Restrict the output to the lines below starting at the one that contains "[-107 -149 -68" and ending at the one that contains "[-142 4 -37", and restate them word for word, both ends included.

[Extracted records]
# # # #
Table B holds the same points as the rows below and some others, measured another way and shuffled. Each row below is followed by which row of B it is.
B:
1: [100 111 -48 -5 21 195 -17 -150 -67 217 105 -70 -107 -91 236 -189 -169 82 -99 -34 47 -152 33 -79 82 -15 -76 138]
2: [226 276 -22 205 212 141 -27 -214 -126 147 -216 -195 -75 -255 50 34 140 87 -125 -239 3 -582 -165 -123 140 -20 -180 171]
3: [-64 -120 124 241 456 -25 179 -121 -191 -13 -286 -61 -1 216 106 -334 64 -328 -22 91 394 -179 -169 -286 268 -65 94 -381]
4: [-75 -32 183 135 -22 -296 46 190 101 -253 -54 -32 -34 -59 -182 143 97 -318 0 213 -61 150 83 13 136 -4 -5 -309]
5: [204 147 -141 -40 22 259 -194 -202 -40 -16 426 120 -118 -68 -440 22 9 5 -138 -141 -52 -271 85 1 202 -50 -62 255]
6: [-29 228 155 42 -168 -73 166 -113 58 329 -422 -504 -19 -433 623 -131 -78 296 38 -40 -228 -406 -124 -3 -53 17 1 188]
7: [417 359 -12 580 242 -47 -24 192 -35 -24 -291 -279 27 -742 146 164 406 90 -483 -633 -119 -565 162 49 -141 200 -237 713]
8: [518 423 -233 94 -150 260 -138 -42 -87 271 35 -52 -192 -291 241 282 4 349 -215 -304 -150 -347 67 -8 -92 138 -395 433]
9: [-16 -120 128 289 50 -260 157 292 2 -68 -174 -95 -23 -49 341 -134 28 -224 -116 80 168 251 179 -66 -36 103 65 -179]
10: [-201 -282 138 -219 -225 -125 105 159 -113 -227 268 66 -118 665 -62 -277 -128 -295 49 396 380 463 -57 -141 69 -50 417 -419]
11: [266 261 -76 73 -290 73 7 -129 -126 220 -148 -400 -72 -198 171 2 211 460 -78 -403 -27 -639 -165 -37 -142 97 201 508]
12: [553 490 -263 21 -264 322 -180 -70 -63 331 97 -97 -219 -360 272 310 -23 476 -231 -362 -236 -402 68 33 -141 151 -412 588]
13: [-259 -109 329 172 81 -395 125 228 144 -353 -132 -120 55 -138 -196 -5 119 -452 -21 244 -67 155 71 39 174 -46 106 -306]
14: [-70 7 109 -149 -42 -12 -64 -42 -45 -198 191 34 -131 250 -329 37 -28 -254 8 243 74 43 -124 -73 222 -125 27 -283]
15: [400 378 -166 52 -15 289 -106 -144 -84 263 25 -75 -160 -269 209 145 -40 265 -198 -230 -126 -403 4 -33 16 75 -364 368]
16: [128 167 9 -6 -381 -43 -3 157 76 86 107 -212 -87 -268 264 20 -48 226 -138 -110 -179 -22 156 101 -177 109 40 378]
17: [173 228 9 78 -201 4 82 -19 -38 256 -245 -330 -88 -235 470 -8 11 292 -56 -150 -81 -316 -66 -36 -116 98 -25 240]
18: [139 35 62 199 -149 -176 116 355 98 -175 95 -78 36 -280 117 -41 109 -24 -300 -149 -118 114 335 136 -176 195 108 424]
19: [382 231 -111 78 -339 11 19 179 -143 186 -142 -167 -207 47 474 195 58 278 -124 -139 80 -73 -27 -81 -233 193 -102 150]
20: [256 227 -46 186 -282 -29 -42 184 58 91 63 -252 -64 -495 225 66 98 281 -265 -356 -203 -199 246 133 -224 167 2 630]
21: [311 303 -128 -66 -176 219 -103 -26 -26 195 166 17 -194 -123 220 161 -162 180 -151 -32 -145 -80 83 -1 -13 63 -344 218]
22: [175 -74 -44 -16 -212 -104 479 -135 0 91 -301 -21 102 274 145 -103 122 238 236 98 -90 -286 -39 -91 58 213 353 -85]
23: [-8 -116 -5 22 57 -4 -51 -81 -36 -231 321 157 -46 210 -589 -60 113 -247 2 66 131 -49 57 -60 265 -61 222 -144]
24: [734 -25 -494 621 182 166 207 -48 -112 254 -57 274 88 -119 46 -53 361 313 -170 -596 159 -430 468 -122 -48 428 106 467]
25: [387 412 -119 153 -105 182 -63 -90 -77 317 -175 -290 -132 -421 388 143 65 385 -198 -364 -149 -523 -29 -25 -108 121 -265 492]
26: [-45 -95 -30 20 235 154 -51 -223 -7 -72 375 174 -21 27 -425 -265 -60 -240 -50 49 85 -98 132 -62 338 -114 101 -24]
27: [34 -30 -22 11 -20 48 71 -183 -21 -17 135 -33 -2 44 -262 -157 78 23 44 -52 21 -287 7 -50 175 -8 257 78]
28: [70 253 27 -182 -256 103 -70 -137 84 102 150 -132 -119 -236 -7 105 -139 163 -7 55 -314 -212 -5 85 86 -40 -139 190]
29: [-122 -114 86 -190 14 92 73 -56 -83 -38 229 82 -113 358 48 -294 -243 -227 -10 319 215 214 -28 -126 181 -100 102 -271]
30: [-69 -6 354 99 906 5 277 143 11 -610 -44 359 136 23 -250 -176 -49 -892 -432 384 -39 145 81 -45 457 -78 -451 -238]
31: [235 -68 -107 129 -263 -103 121 105 -119 -42 9 -44 -54 261 -55 -10 244 136 -9 -152 212 -102 29 -101 -94 180 370 81]
32: [378 347 -174 -65 -404 206 -126 -121 -107 204 130 -267 -151 -192 27 123 133 516 -143 -417 -122 -549 -84 32 -165 104 87 660]
33: [-203 -284 247 277 184 -401 97 411 104 -467 91 141 26 62 -250 -68 90 -663 -119 296 159 536 290 7 164 1 103 -450]
34: [210 -242 -149 85 347 29 489 -251 151 -65 -36 654 168 364 -320 -19 -59 -285 300 475 -187 60 325 -103 528 161 -104 -618]
35: [-8 -187 56 -207 -608 -253 256 143 -48 -196 84 -101 -22 557 -135 -61 156 130 179 147 109 88 -84 -25 -112 138 682 -82]
36: [-94 117 92 -341 -93 168 -70 -238 12 -60 329 5 -114 91 -276 -81 -200 -83 12 235 -129 -123 -123 2 270 -173 -20 -28]
37: [63 -75 -4 0 23 70 121 3 -161 38 47 13 -97 297 215 -259 -92 -85 -74 99 288 72 -18 -171 48 27 128 -109]
38: [-33 61 306 -318 43 -33 333 241 8 -474 101 61 66 220 19 -173 -93 -298 -333 294 -156 150 -33 81 49 53 16 210]
39: [180 100 243 -356 -98 -74 381 380 -97 -624 56 187 15 552 -75 98 56 -287 -342 318 -82 226 -126 35 -53 168 -2 102]
40: [-312 46 332 -63 443 22 243 -465 -67 55 -446 -281 67 1 26 -353 -53 -234 170 278 21 -570 -464 -205 478 -253 45 -395]
41: [88 247 -40 -246 -217 276 -91 -263 -4 179 286 -145 -118 -168 3 -100 -174 265 -68 -72 -197 -343 -45 47 76 -65 -14 399]
42: [33 -88 56 18 -435 -272 76 359 20 -129 68 -70 -116 196 155 84 21 -42 -2 154 81 387 142 13 -161 135 209 -144]
43: [179 253 155 96 600 133 59 67 97 -475 171 281 91 -363 -469 96 59 -499 -491 18 -345 -176 205 126 329 -11 -507 322]
44: [463 361 -239 12 -384 259 -175 -35 -135 257 201 -223 -184 -237 179 111 76 527 -249 -478 -46 -425 29 19 -239 144 -11 741]
45: [168 223 -64 -29 325 331 -176 -242 -59 40 256 199 -153 -78 -224 44 -163 -201 -166 70 -26 -184 5 -80 340 -125 -444 -27]
46: [169 138 116 359 -57 -236 200 255 19 -28 -340 -364 81 -451 364 -36 272 121 -258 -323 -107 -286 124 63 -209 212 127 466]
47: [205 106 200 16 138 -94 275 424 -52 -464 -47 106 25 116 118 38 82 -328 -446 106 -48 195 84 30 -58 184 -167 194]
48: [78 89 80 -28 -182 -90 91 168 -74 37 -140 -117 -148 158 376 47 -71 -26 -44 179 90 136 -87 -95 -56 61 -76 -184]
49: [-50 -177 17 2 281 64 48 -49 -66 -125 239 296 -85 364 -197 -189 -153 -443 -7 330 259 268 90 -164 337 -84 -30 -462]
50: [-77 -78 184 213 275 -187 -1 249 151 -456 239 163 52 -232 -440 -4 77 -545 -265 118 -101 225 335 104 219 -23 -80 -30]
51: [-59 -145 90 -48 -8 -57 73 50 -149 -171 102 15 -93 419 -116 -179 13 -241 -22 181 325 118 -106 -160 129 -37 247 -282]
52: [-27 -89 29 -99 -258 -10 189 -32 -100 114 13 -188 -45 257 286 -341 -74 144 33 40 191 -55 -68 -109 -57 56 415 58]
53: [508 84 -391 323 54 314 -244 34 -158 126 495 216 -147 -118 -141 -57 104 135 -364 -506 257 -120 392 -66 -60 171 -27 552]
54: [-373 -176 344 -222 20 -200 286 -105 -77 -163 -229 -172 -8 487 18 -295 -76 -322 224 500 187 21 -368 -180 270 -164 334 -628]
55: [-211 105 212 -200 33 23 1 -211 112 -29 62 -96 -51 -127 -131 -60 -197 -174 81 315 -237 -128 -98 17 324 -188 -119 -202]
56: [349 246 -55 8 -275 32 -8 149 -187 80 -137 -156 -209 157 330 223 85 183 -139 -93 109 -108 -154 -110 -171 139 -117 88]
57: [-179 -290 180 394 417 -290 80 267 101 -341 88 178 68 -92 -238 -205 56 -649 -145 191 176 386 374 -26 251 -22 50 -353]
58: [19 -224 36 99 -160 -204 389 -49 -104 -43 -239 -155 102 370 1 -277 258 100 162 -23 217 -256 -97 -146 17 150 665 -75]
59: [8 254 92 -149 38 164 -51 -324 -23 57 19 -183 -74 -161 -174 -10 -26 53 -3 5 -174 -506 -239 -22 253 -150 -90 117]
60: [-474 -177 414 -280 -17 -265 179 48 88 -270 -26 -40 -48 339 -42 -157 -248 -523 187 725 8 408 -161 -60 321 -216 76 -759]
61: [516 -28 -281 52 -243 -41 535 -125 101 95 -214 366 130 279 -44 246 160 306 295 126 -343 -206 252 -16 112 401 75 -126]
62: [-108 62 105 -79 -190 -42 -12 -4 194 4 245 -80 -32 -314 -35 -79 -185 -14 -30 124 -291 38 217 137 97 -48 8 145]
63: [311 209 -147 125 -18 184 -145 -5 -104 112 169 4 -166 -133 36 77 19 90 -214 -212 55 -180 98 -47 -4 65 -177 265]
64: [-310 -245 238 -180 86 -152 55 58 -45 -351 189 176 -102 549 -325 -132 -135 -599 103 585 259 437 -106 -143 342 -183 109 -745]
65: [523 39 -399 -89 -556 144 344 -180 116 250 180 222 69 91 -16 83 41 624 187 -131 -391 -279 361 100 -70 387 275 434]
66: [50 85 118 25 168 65 110 140 133 -226 287 87 80 -354 -54 -197 -106 -201 -384 -23 -261 29 345 167 72 60 -115 480]
67: [-3 219 28 -273 -79 284 21 -347 -4 268 98 -170 -93 -123 198 -216 -286 196 16 84 -181 -345 -130 -27 172 -110 -81 184]
68: [110 -11 -167 -190 -219 258 -37 -161 28 97 553 150 -74 51 -171 -220 -199 145 -49 -10 -71 -19 238 44 87 16 170 303]
69: [302 53 -56 207 -43 -49 79 182 -262 18 -213 -99 -140 286 282 40 197 16 -150 -134 376 -73 -123 -209 -120 156 62 -51]
70: [130 182 -23 -7 -35 146 -16 -72 -56 208 5 -110 -143 -109 323 -69 -156 97 -96 6 7 -124 -11 -71 35 8 -175 94]
71: [-184 8 155 -228 21 33 -15 -113 65 -107 223 82 -95 112 -188 -70 -246 -300 56 407 -86 145 -22 -18 316 -175 -102 -347]
72: [-167 -74 342 322 186 -385 320 243 41 -174 -473 -325 119 -214 318 -211 167 -277 -113 50 53 -53 12 -41 7 63 177 -94]

[8 -151 33 136 -17 -3 157 7 -8 56 -53 307 -14 208 124 147 -21 -28 -93 42 134 71 -5 214 61 -8 -70 95 -117 -176 89] : 33
[-50 -77 124 -26 -1 -67 45 18 -82 229 1 -35 102 -52 9 86 24 10 40 -24 53 -207 -10 94 52 -160 17 179 2 -21 100] : 55
[-50 -76 80 249 -123 3 227 -25 29 68 -175 267 148 172 0 277 57 -20 188 -31 -12 13 230 282 -75 75 -11 122 -198 -231 4] : 57
[-69 46 -171 306 59 -208 -10 -114 224 76 201 -54 -83 209 -5 201 -55 -93 193 -132 40 -33 104 -329 33 60 9 243 -267 93 -177] : 24
[-65 46 147 26 61 -56 -49 2 -63 101 173 -38 73 104 -132 95 -87 -197 276 -188 -25 -268 112 -13 -25 -62 78 224 -151 109 -137] : 2
[-34 -4 -81 284 -141 -311 123 -218 507 396 62 -385 -68 -211 118 367 234 368 96 116 112 -189 187 -374 71 -151 11 252 56 -141 173] : 61
[-12 -224 -21 52 145 -153 -193 20 65 -256 240 39 -162 71 -29 -3 -39 -27 -80 -66 106 -50 -45 -89 33 -13 -111 -85 -89 108 21] : 49
[-67 -28 87 172 -86 179 173 -47 -7 11 -119 262 138 110 30 189 44 53 158 50 -7 103 195 330 -54 92 -55 78 -27 -232 4] : 50
[-134 -76 -244 295 -113 -217 37 -173 254 261 -98 -298 52 -294 102 247 318 409 94 111 -29 79 116 -225 93 1 -63 136 43 -74 161] : 65
[-107 -149 -68 57 130 -22 -172 47 -94 -217 104 24 15 46 -101 -39 -21 -4 95 -126 -48 52 -18 -11 15 45 -40 -20 -112 167 -41] : 5
[-81 -113 -196 104 143 -64 -114 27 -103 -11 80 -6 -40 97 -12 -25 -12 6 32 -128 -12 119 -138 -109 165 10 14 149 -152 204 -3] : 31
[-13 -238 156 -78 119 -108 -123 61 63 -208 214 19 -98 29 -43 -12 -67 2 -84 -42 134 -196 -37 0 -19 -141 -75 -97 1 50 81] : 56
[-122 -251 -120 70 228 -98 -193 76 -34 -450 203 190 -80 228 -39 -116 -172 -142 -66 -140 58 111 -92 -102 -44 83 -156 -172 -218 183 -136] : 53
[-64 95 249 -95 83 506 49 -62 157 -212 218 103 18 83 30 -20 -140 206 91 139 85 33 134 191 -75 -32 -72 -17 356 -130 -35] : 47
[-142 4 -37 35 35 36 -114 -9 -203 116 -10 -140 172 -152 -114 26 109 71 258 -97 -148 -28 50 67 59 7 44 174 -2 140 -4] : 54
[-102 172 40 69 5 153 140 -78 -190 389 0 176 167 105 141 110 -83 -167 88 64 54 7 39 161 56 30 -71 334 14 -108 -110] : 46
[-114 19 65 13 43 32 -100 4 -172 97 59 -102 144 -66 -135 46 40 -30 273 -126 -112 -135 85 64 8 -19 51 178 -34 129 -56] : 59
[-135 -77 -145 125 109 -22 -159 -3 -160 -118 59 34 62 32 -76 -4 14 -45 155 -122 -98 116 12 -12 26 128 -60 52 -142 158 -104] : 26
[-33 204 222 70 1 207 197 -35 -64 244 87 233 130 312 -3 175 -198 -265 271 -76 44 -162 165 201 -47 -6 70 355 -97 -100 -193] : 7
[22 -185 255 -52 98 -76 -53 77 166 -229 244 -10 -100 146 -149 51 -117 -19 88 -155 100 -313 55 -11 -59 -191 74 -15 -77 67 35] : 45
[-112 -162 215 -53 -61 -47 200 82 36 165 -155 -43 218 -50 -31 109 37 153 115 -47 19 -252 52 132 -45 -267 107 109 -18 -92 185] : 28
[-48 -208 106 -30 132 -106 -65 77 21 -184 169 95 -45 141 -30 -13 -129 -88 -49 -96 117 -145 -51 -23 -26 -114 -52 -38 -109 72 3] : 63
[81 -136 -60 -256 376 -8 -198 143 -169 77 397 -4 -316 254 107 -273 -288 -119 -379 -97 287 -74 -565 -239 398 -321 77 248 26 365 127] : 36
[-51 46 -16 94 136 -66 -213 -35 -132 -11 275 -7 -29 113 -126 40 -73 -250 229 -179 -38 -108 65 -68 30 88 -16 181 -161 209 -209] : 3
[-117 -59 270 -28 -78 -38 261 78 28 252 -154 -47 279 26 -75 161 -23 49 241 -118 -7 -339 119 120 -80 -273 178 220 -96 -83 87] : 17
[-47 -263 48 -9 88 -40 -49 105 -3 -190 30 23 -11 48 -85 -16 10 116 10 -105 19 -44 -64 64 39 -122 35 -39 -78 88 130] : 64
[-106 85 -100 210 -86 -86 65 -127 113 382 -52 -301 126 -165 -23 238 201 241 314 -36 -106 -76 142 -142 99 -57 119 352 -11 23 52] : 22
[-191 244 128 77 -63 67 -31 -71 -202 336 -15 -244 377 -165 -245 171 88 -85 655 -208 -291 -278 315 88 -86 27 157 369 -65 116 -205] : 40
[-79 -169 89 -141 192 -174 -142 43 -66 -21 281 49 -55 25 105 -104 -180 -185 -264 27 239 -219 -176 -128 2 -155 -207 -42 23 84 -9] : 70
[1 -69 209 -16 37 -121 17 8 19 125 152 21 -6 78 -24 116 -67 -128 54 -64 114 -307 49 40 -5 -150 11 151 -67 -21 11] : 25
[-117 -155 109 95 22 -45 -91 23 44 -290 53 9 99 3 -199 83 33 33 267 -142 -93 -110 210 91 -157 35 -18 -90 -123 35 -56] : 69
[-101 270 394 -69 43 562 103 -99 222 -170 281 58 116 136 -84 70 -206 99 366 60 22 -138 340 181 -219 -10 8 72 319 -144 -205] : 30
[12 -240 187 -53 46 -134 -8 40 86 -44 118 51 -60 5 23 63 -24 35 -125 16 173 -224 -22 61 0 -182 -68 -41 15 -68 161] : 48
# # # #
=== SOLUTION FOR THIS TASK ===
[-107 -149 -68 57 130 -22 -172 47 -94 -217 104 24 15 46 -101 -39 -21 -4 95 -126 -48 52 -18 -11 15 45 -40 -20 -112 167 -41] : 5
[-81 -113 -196 104 143 -64 -114 27 -103 -11 80 -6 -40 97 -12 -25 -12 6 32 -128 -12 119 -138 -109 165 10 14 149 -152 204 -3] : 31
[-13 -238 156 -78 119 -108 -123 61 63 -208 214 19 -98 29 -43 -12 -67 2 -84 -42 134 -196 -37 0 -19 -141 -75 -97 1 50 81] : 56
[-122 -251 -120 70 228 -98 -193 76 -34 -450 203 190 -80 228 -39 -116 -172 -142 -66 -140 58 111 -92 -102 -44 83 -156 -172 -218 183 -136] : 53
[-64 95 249 -95 83 506 49 -62 157 -212 218 103 18 83 30 -20 -140 206 91 139 85 33 134 191 -75 -32 -72 -17 356 -130 -35] : 47
[-142 4 -37 35 35 36 -114 -9 -203 116 -10 -140 172 -152 -114 26 109 71 258 -97 -148 -28 50 67 59 7 44 174 -2 140 -4] : 54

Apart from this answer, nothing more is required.